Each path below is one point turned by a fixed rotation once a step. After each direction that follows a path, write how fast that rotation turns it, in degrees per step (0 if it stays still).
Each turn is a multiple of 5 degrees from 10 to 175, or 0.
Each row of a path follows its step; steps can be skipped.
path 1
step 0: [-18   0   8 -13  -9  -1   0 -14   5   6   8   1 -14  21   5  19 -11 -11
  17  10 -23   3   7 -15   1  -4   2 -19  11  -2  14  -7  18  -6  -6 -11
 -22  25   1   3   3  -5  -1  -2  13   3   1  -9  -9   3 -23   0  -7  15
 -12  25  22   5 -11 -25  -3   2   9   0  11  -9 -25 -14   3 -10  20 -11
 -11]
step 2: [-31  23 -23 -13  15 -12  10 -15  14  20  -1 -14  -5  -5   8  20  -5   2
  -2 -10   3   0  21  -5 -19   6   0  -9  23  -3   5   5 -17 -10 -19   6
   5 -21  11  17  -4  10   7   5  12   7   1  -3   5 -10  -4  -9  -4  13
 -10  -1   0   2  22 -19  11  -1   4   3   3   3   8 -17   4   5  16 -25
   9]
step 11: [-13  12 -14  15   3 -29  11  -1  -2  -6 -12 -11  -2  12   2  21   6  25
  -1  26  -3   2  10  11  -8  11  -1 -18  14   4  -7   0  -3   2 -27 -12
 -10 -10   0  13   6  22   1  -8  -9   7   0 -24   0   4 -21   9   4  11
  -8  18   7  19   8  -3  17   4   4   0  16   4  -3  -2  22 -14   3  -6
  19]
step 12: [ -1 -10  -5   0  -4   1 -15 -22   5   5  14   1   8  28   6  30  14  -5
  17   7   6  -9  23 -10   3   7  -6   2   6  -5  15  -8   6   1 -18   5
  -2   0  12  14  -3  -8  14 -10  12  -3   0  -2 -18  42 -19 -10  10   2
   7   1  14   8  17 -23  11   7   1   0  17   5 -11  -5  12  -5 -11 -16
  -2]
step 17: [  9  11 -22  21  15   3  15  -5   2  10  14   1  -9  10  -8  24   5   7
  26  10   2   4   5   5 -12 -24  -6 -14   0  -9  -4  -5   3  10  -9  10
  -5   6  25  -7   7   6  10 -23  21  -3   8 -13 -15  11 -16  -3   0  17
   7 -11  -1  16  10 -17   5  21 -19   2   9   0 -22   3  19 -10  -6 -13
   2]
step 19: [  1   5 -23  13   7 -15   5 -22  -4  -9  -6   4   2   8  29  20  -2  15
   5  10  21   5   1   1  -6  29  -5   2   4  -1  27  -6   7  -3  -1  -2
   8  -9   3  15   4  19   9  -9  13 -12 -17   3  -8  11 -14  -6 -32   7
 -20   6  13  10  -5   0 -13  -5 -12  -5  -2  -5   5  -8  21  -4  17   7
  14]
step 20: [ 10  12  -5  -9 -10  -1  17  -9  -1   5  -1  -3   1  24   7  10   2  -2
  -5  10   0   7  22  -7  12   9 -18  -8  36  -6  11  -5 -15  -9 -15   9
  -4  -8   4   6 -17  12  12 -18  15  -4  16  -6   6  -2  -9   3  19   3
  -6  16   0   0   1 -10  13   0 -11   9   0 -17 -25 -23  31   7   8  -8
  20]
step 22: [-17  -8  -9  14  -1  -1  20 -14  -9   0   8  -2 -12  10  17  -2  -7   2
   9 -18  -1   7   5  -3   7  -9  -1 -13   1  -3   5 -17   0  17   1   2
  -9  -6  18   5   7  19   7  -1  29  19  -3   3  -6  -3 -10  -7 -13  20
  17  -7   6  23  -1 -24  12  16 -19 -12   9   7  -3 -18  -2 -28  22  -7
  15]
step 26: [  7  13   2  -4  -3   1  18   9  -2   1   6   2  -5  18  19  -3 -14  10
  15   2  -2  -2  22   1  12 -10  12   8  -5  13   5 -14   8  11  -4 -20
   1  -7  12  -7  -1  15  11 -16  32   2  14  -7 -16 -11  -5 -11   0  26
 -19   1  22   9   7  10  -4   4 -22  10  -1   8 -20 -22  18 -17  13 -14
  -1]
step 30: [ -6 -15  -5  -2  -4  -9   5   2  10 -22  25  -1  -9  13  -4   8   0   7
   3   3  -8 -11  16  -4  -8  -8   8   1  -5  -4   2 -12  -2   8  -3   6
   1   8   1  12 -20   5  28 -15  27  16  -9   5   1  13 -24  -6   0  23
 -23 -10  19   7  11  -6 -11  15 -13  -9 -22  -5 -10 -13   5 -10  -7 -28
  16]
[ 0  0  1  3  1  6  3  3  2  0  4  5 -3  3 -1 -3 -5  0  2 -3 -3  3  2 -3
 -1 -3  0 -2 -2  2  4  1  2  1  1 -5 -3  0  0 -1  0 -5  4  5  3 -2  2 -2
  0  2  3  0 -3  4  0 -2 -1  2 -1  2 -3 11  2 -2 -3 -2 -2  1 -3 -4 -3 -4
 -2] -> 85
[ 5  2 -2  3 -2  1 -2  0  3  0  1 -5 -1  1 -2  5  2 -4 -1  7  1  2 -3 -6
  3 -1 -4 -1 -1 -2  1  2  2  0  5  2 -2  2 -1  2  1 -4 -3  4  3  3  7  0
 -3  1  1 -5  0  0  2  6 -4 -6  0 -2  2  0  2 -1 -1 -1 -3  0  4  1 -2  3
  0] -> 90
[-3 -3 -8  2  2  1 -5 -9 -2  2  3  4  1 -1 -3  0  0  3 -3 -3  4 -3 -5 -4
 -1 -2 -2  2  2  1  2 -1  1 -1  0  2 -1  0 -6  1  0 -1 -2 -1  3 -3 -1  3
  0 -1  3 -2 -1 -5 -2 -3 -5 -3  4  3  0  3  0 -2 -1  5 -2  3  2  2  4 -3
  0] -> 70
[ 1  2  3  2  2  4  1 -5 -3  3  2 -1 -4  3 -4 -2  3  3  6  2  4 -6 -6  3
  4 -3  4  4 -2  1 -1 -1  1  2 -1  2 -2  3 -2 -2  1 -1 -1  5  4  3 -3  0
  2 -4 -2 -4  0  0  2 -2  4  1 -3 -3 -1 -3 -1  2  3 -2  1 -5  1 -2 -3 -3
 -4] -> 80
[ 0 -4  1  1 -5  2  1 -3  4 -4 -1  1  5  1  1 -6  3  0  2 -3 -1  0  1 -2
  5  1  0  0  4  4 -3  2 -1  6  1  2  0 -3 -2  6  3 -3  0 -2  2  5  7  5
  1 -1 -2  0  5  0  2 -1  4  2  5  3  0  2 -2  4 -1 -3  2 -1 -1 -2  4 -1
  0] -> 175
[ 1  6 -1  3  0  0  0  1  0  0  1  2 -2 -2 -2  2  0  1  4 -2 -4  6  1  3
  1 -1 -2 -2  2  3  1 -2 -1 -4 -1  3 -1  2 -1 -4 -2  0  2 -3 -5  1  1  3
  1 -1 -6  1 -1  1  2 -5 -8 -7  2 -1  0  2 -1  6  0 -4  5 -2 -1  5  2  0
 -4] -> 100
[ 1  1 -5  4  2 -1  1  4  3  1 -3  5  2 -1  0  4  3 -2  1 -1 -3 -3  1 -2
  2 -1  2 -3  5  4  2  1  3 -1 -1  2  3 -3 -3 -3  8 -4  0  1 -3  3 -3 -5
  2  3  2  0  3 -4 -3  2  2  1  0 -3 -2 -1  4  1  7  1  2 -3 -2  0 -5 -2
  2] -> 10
++++++++
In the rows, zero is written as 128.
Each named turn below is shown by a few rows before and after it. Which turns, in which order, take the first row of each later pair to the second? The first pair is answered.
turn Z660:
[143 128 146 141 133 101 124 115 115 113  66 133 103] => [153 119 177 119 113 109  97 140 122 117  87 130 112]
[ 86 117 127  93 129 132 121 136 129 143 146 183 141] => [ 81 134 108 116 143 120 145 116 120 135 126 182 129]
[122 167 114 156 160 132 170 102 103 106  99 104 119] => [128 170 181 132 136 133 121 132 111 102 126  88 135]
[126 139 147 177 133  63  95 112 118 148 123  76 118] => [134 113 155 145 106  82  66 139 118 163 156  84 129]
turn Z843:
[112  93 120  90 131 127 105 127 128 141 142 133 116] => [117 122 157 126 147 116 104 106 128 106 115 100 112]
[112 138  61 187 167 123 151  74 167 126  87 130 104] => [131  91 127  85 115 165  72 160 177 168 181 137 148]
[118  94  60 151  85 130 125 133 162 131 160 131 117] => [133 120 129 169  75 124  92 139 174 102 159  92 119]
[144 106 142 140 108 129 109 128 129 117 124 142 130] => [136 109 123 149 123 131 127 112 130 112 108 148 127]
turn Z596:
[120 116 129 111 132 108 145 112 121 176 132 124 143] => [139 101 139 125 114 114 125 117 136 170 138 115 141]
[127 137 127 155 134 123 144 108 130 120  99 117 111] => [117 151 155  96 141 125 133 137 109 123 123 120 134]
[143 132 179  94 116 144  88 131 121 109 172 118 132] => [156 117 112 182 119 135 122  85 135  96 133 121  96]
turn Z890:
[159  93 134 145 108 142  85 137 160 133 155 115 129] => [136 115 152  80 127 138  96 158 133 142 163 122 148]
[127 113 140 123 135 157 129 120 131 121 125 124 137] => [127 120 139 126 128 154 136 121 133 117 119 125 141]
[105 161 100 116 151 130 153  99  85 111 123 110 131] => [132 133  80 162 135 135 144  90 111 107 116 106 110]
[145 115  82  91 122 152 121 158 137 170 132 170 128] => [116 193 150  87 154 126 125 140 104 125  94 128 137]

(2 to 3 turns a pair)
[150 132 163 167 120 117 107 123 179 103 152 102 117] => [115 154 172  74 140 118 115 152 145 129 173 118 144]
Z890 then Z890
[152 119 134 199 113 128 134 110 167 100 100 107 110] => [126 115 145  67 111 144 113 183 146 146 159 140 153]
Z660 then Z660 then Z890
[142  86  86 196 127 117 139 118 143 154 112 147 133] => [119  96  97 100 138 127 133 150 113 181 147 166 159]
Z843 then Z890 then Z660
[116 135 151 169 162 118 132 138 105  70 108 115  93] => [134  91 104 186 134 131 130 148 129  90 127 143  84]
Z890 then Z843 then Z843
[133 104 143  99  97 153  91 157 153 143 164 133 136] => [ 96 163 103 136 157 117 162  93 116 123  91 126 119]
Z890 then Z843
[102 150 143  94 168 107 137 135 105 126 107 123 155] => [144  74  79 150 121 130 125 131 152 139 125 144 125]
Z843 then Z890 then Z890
++++++++
■ **ACTIVITY**
The response must contain every line from the listing above in which the string "path" appears.

■ **EXPECTED OUTPUT**
Each path below is one point turned by a fixed rotation once a step. After each direction that follows a path, write how fast that rotation turns it, in degrees per step (0 if it stays still).
Each row of a path follows its step; steps can be skipped.
path 1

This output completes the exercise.